■ **About this exercise**
Set out exactly, line by line, the stretch of data below that begins at the line containing "[-0.25 -0.67 -0.21]" and ends at the line containing "[-0.33 -0.24 -0.38", with both ends kept.

■ **Dataset content**
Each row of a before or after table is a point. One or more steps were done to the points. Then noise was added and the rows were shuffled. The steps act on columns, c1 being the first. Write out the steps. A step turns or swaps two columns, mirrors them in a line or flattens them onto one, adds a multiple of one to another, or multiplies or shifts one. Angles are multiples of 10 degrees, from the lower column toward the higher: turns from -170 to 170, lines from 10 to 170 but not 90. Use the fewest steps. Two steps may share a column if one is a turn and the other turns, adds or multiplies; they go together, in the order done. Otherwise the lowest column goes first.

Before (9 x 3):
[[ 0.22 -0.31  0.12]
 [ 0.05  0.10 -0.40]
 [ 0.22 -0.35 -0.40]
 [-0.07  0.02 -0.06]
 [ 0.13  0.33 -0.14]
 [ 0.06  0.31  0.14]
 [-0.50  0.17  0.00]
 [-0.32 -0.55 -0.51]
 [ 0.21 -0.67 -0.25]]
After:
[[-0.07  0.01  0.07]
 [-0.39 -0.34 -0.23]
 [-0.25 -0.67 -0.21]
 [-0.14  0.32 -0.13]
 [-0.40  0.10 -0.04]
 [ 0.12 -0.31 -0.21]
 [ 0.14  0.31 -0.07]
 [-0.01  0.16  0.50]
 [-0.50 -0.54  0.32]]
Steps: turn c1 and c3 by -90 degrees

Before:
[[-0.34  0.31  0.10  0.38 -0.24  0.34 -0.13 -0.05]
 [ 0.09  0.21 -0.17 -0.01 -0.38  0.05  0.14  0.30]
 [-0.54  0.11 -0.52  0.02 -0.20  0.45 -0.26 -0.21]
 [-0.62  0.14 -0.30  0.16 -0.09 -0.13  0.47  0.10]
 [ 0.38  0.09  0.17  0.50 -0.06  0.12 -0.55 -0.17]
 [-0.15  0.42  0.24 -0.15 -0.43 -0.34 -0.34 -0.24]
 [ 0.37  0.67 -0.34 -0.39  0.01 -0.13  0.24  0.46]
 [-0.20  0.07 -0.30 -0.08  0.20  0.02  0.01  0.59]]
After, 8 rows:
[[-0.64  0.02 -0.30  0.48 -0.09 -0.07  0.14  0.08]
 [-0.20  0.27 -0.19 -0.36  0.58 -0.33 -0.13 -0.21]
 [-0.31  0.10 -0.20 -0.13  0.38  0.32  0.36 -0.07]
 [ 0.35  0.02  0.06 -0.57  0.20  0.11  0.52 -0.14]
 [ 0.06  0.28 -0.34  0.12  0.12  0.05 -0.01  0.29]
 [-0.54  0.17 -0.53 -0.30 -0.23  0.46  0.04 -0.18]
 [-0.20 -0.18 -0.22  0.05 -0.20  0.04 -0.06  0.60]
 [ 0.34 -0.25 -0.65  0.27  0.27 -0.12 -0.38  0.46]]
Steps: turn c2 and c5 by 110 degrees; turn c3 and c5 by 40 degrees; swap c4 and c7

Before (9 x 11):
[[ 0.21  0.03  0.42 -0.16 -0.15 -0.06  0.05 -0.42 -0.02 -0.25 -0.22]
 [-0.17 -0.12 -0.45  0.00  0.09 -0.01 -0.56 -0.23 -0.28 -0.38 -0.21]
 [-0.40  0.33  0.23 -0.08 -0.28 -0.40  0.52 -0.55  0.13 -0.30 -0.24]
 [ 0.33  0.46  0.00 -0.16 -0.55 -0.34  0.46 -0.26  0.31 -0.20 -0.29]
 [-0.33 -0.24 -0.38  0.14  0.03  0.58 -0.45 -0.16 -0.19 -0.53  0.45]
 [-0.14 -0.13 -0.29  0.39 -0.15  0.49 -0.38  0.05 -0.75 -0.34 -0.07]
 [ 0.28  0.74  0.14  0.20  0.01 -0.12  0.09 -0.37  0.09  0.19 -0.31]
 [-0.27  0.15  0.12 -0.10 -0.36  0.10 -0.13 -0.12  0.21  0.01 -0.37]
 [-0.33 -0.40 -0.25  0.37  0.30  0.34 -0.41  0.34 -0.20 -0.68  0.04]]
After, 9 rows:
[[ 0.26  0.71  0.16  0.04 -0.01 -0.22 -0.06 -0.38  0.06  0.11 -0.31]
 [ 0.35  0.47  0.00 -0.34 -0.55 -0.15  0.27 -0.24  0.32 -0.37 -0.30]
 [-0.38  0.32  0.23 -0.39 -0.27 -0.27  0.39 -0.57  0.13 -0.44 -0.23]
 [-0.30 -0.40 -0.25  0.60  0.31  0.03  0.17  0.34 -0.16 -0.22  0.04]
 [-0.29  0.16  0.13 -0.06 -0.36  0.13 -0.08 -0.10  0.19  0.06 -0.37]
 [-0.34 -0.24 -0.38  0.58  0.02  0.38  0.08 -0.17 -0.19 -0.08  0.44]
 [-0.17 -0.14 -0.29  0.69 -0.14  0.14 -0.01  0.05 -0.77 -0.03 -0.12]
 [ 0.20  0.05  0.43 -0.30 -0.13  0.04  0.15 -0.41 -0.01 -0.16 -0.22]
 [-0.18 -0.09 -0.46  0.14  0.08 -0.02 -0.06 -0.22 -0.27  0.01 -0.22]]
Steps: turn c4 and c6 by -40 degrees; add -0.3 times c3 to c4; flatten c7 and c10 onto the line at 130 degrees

■ **Task solution**
 [-0.25 -0.67 -0.21]
 [-0.14  0.32 -0.13]
 [-0.40  0.10 -0.04]
 [ 0.12 -0.31 -0.21]
 [ 0.14  0.31 -0.07]
 [-0.01  0.16  0.50]
 [-0.50 -0.54  0.32]]
Steps: turn c1 and c3 by -90 degrees

Before:
[[-0.34  0.31  0.10  0.38 -0.24  0.34 -0.13 -0.05]
 [ 0.09  0.21 -0.17 -0.01 -0.38  0.05  0.14  0.30]
 [-0.54  0.11 -0.52  0.02 -0.20  0.45 -0.26 -0.21]
 [-0.62  0.14 -0.30  0.16 -0.09 -0.13  0.47  0.10]
 [ 0.38  0.09  0.17  0.50 -0.06  0.12 -0.55 -0.17]
 [-0.15  0.42  0.24 -0.15 -0.43 -0.34 -0.34 -0.24]
 [ 0.37  0.67 -0.34 -0.39  0.01 -0.13  0.24  0.46]
 [-0.20  0.07 -0.30 -0.08  0.20  0.02  0.01  0.59]]
After, 8 rows:
[[-0.64  0.02 -0.30  0.48 -0.09 -0.07  0.14  0.08]
 [-0.20  0.27 -0.19 -0.36  0.58 -0.33 -0.13 -0.21]
 [-0.31  0.10 -0.20 -0.13  0.38  0.32  0.36 -0.07]
 [ 0.35  0.02  0.06 -0.57  0.20  0.11  0.52 -0.14]
 [ 0.06  0.28 -0.34  0.12  0.12  0.05 -0.01  0.29]
 [-0.54  0.17 -0.53 -0.30 -0.23  0.46  0.04 -0.18]
 [-0.20 -0.18 -0.22  0.05 -0.20  0.04 -0.06  0.60]
 [ 0.34 -0.25 -0.65  0.27  0.27 -0.12 -0.38  0.46]]
Steps: turn c2 and c5 by 110 degrees; turn c3 and c5 by 40 degrees; swap c4 and c7

Before (9 x 11):
[[ 0.21  0.03  0.42 -0.16 -0.15 -0.06  0.05 -0.42 -0.02 -0.25 -0.22]
 [-0.17 -0.12 -0.45  0.00  0.09 -0.01 -0.56 -0.23 -0.28 -0.38 -0.21]
 [-0.40  0.33  0.23 -0.08 -0.28 -0.40  0.52 -0.55  0.13 -0.30 -0.24]
 [ 0.33  0.46  0.00 -0.16 -0.55 -0.34  0.46 -0.26  0.31 -0.20 -0.29]
 [-0.33 -0.24 -0.38  0.14  0.03  0.58 -0.45 -0.16 -0.19 -0.53  0.45]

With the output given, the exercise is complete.